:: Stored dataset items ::

== Segment start ==

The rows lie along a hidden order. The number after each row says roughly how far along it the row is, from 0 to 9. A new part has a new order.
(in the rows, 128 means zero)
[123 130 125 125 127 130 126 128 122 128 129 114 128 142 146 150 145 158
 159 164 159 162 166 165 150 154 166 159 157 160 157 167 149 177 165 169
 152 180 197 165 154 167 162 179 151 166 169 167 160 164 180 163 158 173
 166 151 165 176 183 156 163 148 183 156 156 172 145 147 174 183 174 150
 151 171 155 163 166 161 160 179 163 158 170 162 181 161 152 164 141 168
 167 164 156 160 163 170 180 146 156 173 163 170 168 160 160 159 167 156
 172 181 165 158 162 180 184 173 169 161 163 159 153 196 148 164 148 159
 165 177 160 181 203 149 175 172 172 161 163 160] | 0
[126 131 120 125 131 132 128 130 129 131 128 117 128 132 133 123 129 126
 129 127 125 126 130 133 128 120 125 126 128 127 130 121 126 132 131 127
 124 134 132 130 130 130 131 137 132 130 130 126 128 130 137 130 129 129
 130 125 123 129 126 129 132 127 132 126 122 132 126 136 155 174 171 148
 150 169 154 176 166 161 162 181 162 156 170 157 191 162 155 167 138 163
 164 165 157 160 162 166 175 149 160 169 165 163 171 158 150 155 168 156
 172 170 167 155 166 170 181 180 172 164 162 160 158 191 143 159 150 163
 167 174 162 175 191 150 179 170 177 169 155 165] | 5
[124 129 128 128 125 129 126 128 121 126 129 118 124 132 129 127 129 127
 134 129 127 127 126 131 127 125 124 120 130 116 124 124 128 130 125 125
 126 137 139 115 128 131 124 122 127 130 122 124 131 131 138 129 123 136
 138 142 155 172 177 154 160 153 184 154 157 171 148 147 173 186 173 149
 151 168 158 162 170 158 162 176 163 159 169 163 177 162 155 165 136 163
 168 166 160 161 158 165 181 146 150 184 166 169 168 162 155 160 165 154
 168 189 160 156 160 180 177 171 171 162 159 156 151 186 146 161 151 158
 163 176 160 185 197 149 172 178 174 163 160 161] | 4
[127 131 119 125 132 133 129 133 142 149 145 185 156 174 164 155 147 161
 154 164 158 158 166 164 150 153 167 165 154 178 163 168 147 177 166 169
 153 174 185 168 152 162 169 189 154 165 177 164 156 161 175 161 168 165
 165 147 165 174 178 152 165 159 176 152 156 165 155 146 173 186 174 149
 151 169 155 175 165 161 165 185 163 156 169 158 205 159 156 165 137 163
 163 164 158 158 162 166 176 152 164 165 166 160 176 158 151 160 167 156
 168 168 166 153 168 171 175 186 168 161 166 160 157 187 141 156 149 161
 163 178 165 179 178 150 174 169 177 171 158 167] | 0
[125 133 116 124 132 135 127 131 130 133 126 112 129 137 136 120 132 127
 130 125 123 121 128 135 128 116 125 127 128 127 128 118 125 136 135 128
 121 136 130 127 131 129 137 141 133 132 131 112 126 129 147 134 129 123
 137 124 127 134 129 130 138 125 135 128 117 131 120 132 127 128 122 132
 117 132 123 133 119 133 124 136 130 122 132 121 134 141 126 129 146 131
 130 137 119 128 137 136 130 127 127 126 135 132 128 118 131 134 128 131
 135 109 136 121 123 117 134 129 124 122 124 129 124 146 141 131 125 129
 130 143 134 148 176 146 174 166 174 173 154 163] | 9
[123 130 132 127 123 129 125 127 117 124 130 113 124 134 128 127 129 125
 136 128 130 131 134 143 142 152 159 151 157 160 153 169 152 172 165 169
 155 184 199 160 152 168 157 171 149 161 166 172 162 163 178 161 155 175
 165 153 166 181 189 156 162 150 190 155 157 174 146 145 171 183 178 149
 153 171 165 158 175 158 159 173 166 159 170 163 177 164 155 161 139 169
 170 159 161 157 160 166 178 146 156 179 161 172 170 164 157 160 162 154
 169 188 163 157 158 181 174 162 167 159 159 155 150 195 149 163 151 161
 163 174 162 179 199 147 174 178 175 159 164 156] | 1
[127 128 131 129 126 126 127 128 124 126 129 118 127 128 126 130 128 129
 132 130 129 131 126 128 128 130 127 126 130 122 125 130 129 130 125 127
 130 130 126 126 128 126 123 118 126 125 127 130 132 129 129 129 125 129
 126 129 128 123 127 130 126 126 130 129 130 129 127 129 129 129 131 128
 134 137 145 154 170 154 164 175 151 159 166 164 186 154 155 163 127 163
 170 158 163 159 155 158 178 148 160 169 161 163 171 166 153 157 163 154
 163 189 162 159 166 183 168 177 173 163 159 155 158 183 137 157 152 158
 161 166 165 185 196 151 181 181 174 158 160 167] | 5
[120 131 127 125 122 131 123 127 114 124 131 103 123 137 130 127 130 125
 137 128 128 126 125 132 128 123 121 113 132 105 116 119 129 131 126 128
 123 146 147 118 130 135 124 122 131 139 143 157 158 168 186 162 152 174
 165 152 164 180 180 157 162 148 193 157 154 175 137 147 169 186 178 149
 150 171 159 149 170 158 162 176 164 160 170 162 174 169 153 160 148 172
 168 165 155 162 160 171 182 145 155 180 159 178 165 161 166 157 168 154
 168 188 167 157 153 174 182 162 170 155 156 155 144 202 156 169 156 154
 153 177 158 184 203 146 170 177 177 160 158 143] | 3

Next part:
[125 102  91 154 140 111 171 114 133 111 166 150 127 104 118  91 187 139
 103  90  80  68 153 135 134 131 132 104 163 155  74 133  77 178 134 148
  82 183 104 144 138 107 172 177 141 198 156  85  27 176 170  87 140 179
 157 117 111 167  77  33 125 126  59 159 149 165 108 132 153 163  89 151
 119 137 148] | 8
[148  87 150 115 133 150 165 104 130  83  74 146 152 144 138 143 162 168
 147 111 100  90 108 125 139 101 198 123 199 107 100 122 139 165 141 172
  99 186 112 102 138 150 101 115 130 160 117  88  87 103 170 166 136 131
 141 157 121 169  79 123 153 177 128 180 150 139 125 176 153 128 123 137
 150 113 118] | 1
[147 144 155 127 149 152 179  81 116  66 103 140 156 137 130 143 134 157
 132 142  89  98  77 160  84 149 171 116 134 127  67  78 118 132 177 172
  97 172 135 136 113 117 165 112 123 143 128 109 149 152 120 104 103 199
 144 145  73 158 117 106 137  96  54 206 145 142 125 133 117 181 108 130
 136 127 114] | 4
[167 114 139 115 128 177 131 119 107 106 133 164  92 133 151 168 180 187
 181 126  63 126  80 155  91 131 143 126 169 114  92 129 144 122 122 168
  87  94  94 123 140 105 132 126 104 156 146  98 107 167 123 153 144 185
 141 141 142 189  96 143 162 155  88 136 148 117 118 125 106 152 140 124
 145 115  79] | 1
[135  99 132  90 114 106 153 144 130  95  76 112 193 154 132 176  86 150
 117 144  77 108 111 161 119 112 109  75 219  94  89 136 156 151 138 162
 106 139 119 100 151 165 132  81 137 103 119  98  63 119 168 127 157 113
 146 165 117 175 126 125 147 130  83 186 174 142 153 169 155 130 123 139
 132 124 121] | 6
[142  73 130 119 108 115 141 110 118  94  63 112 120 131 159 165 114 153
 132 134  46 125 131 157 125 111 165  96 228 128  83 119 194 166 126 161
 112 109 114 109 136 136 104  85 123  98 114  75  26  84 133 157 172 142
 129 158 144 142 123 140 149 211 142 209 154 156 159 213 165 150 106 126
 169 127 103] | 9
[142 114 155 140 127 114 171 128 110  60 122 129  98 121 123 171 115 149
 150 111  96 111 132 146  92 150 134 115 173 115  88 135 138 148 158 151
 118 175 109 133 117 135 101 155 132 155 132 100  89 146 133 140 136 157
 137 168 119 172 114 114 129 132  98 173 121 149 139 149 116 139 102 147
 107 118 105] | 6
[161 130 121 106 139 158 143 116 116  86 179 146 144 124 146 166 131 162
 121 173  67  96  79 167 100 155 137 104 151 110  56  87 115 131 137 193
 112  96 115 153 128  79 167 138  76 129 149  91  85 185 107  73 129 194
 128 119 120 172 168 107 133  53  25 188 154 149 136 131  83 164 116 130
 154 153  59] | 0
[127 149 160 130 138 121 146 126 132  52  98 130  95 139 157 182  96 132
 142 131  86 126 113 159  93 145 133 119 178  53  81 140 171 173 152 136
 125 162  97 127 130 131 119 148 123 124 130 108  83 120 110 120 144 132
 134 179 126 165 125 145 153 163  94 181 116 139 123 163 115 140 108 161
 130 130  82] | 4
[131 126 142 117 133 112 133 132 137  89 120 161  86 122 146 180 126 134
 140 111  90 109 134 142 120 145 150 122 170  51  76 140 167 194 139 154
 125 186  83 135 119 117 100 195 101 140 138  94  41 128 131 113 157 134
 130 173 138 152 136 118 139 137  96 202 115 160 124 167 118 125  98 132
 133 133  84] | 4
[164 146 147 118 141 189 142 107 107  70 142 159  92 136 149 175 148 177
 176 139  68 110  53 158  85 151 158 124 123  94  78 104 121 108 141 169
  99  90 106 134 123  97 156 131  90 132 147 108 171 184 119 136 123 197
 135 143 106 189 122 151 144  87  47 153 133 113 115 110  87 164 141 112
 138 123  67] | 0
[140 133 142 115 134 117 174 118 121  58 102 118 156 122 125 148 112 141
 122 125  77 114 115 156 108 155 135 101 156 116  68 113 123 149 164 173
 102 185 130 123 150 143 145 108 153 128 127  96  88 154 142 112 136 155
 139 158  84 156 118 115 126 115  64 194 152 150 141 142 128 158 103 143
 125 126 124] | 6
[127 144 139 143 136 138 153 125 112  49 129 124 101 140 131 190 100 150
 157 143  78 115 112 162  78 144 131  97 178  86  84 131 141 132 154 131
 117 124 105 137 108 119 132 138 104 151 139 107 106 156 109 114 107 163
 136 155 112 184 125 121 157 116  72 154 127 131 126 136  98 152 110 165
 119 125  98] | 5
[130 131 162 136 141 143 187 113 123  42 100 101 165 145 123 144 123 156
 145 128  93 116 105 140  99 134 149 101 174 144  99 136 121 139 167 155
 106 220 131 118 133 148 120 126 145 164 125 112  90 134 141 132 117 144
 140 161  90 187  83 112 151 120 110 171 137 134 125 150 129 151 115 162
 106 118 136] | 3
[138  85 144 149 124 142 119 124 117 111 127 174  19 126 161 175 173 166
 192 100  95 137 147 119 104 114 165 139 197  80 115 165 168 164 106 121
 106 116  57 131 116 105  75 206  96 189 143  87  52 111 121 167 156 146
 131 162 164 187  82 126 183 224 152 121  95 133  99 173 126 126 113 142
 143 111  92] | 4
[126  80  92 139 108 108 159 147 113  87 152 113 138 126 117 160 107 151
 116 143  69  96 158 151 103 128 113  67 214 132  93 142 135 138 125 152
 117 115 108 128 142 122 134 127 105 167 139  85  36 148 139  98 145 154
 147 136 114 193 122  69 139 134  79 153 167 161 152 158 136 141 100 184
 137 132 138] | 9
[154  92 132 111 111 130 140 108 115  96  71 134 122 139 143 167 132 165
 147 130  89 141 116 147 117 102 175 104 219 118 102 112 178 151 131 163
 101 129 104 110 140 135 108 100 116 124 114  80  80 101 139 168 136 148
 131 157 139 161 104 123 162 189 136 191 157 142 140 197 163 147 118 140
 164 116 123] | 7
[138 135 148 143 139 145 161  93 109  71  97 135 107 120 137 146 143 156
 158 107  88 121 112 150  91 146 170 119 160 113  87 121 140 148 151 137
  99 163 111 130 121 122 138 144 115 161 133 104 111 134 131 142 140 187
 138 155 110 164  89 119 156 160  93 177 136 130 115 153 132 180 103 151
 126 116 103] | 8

== Segment end ==
== Segment start ==

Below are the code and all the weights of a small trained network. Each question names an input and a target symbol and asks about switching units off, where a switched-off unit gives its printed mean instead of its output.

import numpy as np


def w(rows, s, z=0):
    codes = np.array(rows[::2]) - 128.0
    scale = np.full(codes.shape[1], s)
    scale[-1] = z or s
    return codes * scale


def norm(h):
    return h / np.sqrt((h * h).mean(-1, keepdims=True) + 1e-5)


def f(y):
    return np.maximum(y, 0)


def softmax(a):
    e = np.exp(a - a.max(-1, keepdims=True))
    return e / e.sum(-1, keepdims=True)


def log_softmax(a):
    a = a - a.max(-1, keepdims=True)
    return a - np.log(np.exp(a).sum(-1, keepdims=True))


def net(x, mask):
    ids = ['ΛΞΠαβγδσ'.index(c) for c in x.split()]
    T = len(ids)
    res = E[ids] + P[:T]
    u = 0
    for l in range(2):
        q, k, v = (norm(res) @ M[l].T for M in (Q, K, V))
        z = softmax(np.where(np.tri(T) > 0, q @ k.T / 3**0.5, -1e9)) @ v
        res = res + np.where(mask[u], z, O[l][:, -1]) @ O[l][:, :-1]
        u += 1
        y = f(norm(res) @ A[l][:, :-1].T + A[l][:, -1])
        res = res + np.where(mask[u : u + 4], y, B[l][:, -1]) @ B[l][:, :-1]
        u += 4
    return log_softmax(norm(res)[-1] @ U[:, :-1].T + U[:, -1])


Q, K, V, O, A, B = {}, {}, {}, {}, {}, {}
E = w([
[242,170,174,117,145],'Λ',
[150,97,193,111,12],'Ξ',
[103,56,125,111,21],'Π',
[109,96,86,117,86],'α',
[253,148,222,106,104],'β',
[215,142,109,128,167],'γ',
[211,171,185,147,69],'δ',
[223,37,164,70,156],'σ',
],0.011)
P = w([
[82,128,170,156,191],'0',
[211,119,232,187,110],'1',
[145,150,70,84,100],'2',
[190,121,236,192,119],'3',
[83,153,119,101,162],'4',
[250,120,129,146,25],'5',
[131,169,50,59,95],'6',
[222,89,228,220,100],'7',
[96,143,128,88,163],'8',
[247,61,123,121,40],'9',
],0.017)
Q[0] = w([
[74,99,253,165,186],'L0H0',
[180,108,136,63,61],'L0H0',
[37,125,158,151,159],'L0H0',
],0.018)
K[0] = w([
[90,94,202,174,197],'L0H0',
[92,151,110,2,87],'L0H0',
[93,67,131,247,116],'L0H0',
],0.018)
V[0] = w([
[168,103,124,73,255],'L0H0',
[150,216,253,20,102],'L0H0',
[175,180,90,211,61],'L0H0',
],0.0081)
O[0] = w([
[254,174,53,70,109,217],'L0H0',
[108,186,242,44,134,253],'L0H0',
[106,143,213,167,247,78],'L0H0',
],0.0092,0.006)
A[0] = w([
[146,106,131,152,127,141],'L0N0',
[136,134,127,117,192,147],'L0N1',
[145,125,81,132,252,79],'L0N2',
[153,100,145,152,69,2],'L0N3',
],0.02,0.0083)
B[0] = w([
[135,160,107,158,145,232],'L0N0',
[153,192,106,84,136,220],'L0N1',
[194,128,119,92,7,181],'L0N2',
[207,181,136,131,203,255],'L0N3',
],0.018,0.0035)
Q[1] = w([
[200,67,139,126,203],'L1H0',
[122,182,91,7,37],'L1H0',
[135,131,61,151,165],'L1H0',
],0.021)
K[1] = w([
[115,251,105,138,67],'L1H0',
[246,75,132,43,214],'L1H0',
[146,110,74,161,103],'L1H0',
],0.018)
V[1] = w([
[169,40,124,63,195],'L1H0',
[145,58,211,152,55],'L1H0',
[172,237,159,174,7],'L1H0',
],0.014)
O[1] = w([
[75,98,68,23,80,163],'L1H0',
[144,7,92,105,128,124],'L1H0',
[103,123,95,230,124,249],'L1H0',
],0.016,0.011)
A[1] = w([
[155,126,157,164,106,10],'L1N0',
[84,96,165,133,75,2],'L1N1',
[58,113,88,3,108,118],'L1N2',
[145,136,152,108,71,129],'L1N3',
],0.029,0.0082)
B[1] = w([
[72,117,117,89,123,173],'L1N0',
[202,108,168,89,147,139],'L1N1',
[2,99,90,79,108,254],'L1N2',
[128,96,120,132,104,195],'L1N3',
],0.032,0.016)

== Segment end ==
== Segment start ==

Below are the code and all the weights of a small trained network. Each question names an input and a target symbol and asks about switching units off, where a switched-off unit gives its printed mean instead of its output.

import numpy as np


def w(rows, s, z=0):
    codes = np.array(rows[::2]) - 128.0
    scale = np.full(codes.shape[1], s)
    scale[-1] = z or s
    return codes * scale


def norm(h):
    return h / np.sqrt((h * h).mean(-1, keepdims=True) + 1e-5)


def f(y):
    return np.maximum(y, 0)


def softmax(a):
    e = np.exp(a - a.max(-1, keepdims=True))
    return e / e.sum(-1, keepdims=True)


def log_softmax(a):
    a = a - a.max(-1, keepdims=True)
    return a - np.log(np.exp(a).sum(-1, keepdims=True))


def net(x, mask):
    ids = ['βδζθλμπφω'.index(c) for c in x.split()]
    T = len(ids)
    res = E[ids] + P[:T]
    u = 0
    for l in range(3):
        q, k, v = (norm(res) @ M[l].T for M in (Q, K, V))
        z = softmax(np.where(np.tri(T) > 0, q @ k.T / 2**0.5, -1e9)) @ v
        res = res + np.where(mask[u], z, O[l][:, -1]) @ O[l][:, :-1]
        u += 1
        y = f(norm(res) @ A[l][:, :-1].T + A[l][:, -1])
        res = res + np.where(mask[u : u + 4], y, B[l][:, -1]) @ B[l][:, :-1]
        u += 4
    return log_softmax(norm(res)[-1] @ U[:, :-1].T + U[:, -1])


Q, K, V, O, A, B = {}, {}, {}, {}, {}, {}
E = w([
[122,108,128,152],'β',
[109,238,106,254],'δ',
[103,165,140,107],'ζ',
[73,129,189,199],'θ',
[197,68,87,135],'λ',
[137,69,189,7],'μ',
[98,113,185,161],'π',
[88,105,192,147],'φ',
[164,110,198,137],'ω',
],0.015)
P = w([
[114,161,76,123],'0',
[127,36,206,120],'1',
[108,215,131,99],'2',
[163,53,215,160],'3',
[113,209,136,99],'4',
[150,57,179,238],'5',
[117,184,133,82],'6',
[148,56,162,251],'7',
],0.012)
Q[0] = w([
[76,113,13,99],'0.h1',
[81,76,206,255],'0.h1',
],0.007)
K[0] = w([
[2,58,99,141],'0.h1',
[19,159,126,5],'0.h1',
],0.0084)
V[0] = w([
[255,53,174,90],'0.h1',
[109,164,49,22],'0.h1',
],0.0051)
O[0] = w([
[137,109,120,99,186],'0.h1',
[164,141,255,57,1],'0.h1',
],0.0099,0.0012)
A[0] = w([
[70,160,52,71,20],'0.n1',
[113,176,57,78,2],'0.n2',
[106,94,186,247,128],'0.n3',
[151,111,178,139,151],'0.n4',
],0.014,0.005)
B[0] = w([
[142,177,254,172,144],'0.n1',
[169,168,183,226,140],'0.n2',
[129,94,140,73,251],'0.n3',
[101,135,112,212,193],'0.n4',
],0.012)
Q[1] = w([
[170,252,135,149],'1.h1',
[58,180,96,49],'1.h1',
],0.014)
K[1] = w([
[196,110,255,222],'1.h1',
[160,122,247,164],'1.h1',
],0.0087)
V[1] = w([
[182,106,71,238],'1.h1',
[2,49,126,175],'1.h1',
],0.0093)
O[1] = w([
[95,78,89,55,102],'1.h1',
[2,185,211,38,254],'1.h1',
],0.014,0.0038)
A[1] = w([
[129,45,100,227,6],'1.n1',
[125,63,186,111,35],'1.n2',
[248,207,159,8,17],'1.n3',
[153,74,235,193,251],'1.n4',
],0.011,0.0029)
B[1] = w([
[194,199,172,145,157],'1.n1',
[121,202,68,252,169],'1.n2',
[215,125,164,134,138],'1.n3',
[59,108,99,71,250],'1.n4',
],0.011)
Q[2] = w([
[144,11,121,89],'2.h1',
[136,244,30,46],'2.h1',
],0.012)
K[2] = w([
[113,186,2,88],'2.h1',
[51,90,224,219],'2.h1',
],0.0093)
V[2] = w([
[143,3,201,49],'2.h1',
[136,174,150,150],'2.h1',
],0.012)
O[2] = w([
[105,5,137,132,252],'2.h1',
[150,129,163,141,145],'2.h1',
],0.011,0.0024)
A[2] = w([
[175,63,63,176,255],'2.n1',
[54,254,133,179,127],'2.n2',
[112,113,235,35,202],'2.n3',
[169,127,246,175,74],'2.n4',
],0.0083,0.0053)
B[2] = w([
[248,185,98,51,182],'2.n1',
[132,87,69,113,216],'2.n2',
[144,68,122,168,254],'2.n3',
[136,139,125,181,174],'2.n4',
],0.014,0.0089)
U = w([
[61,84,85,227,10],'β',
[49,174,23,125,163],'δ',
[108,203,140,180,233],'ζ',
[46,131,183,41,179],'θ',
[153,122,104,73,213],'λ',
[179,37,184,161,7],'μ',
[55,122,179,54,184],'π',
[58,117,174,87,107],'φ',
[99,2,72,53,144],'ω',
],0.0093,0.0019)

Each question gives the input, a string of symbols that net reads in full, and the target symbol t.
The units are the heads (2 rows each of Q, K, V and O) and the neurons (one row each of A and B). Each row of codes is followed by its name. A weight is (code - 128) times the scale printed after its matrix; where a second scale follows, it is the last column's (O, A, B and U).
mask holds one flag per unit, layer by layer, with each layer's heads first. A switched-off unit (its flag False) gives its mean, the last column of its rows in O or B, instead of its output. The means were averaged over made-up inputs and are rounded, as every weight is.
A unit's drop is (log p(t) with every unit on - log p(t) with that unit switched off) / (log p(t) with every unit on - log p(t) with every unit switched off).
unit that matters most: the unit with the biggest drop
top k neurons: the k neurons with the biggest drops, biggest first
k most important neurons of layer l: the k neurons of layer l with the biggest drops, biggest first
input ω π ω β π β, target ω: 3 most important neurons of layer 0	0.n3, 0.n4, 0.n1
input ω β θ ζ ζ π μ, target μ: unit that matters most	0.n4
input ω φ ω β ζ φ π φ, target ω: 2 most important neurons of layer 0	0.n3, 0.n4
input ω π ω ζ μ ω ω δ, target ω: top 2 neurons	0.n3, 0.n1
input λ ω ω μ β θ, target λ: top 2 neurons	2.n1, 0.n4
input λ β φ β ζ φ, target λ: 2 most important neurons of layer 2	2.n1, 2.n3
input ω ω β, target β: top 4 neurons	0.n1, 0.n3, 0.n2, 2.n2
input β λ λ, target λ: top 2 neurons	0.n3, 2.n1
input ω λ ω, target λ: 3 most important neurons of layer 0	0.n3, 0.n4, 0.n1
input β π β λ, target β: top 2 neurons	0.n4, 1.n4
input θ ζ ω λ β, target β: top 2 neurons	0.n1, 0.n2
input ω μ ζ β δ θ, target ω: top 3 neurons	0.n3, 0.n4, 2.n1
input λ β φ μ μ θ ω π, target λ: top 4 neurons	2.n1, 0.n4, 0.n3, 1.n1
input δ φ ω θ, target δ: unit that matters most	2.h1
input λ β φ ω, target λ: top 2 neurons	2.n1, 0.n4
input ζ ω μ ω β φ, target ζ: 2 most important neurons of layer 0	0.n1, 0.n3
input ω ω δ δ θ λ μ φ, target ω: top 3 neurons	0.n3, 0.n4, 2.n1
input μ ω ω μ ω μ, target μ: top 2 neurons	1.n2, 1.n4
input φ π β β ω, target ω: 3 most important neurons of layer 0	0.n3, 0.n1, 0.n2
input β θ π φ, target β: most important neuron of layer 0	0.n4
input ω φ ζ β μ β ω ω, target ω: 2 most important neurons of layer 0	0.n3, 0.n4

== Segment end ==

:: WORK TO BE COMPLETED ::
Reply with one number, the count of lines in the entries that hold the string "part".

:: WRITTEN ANSWER ::
2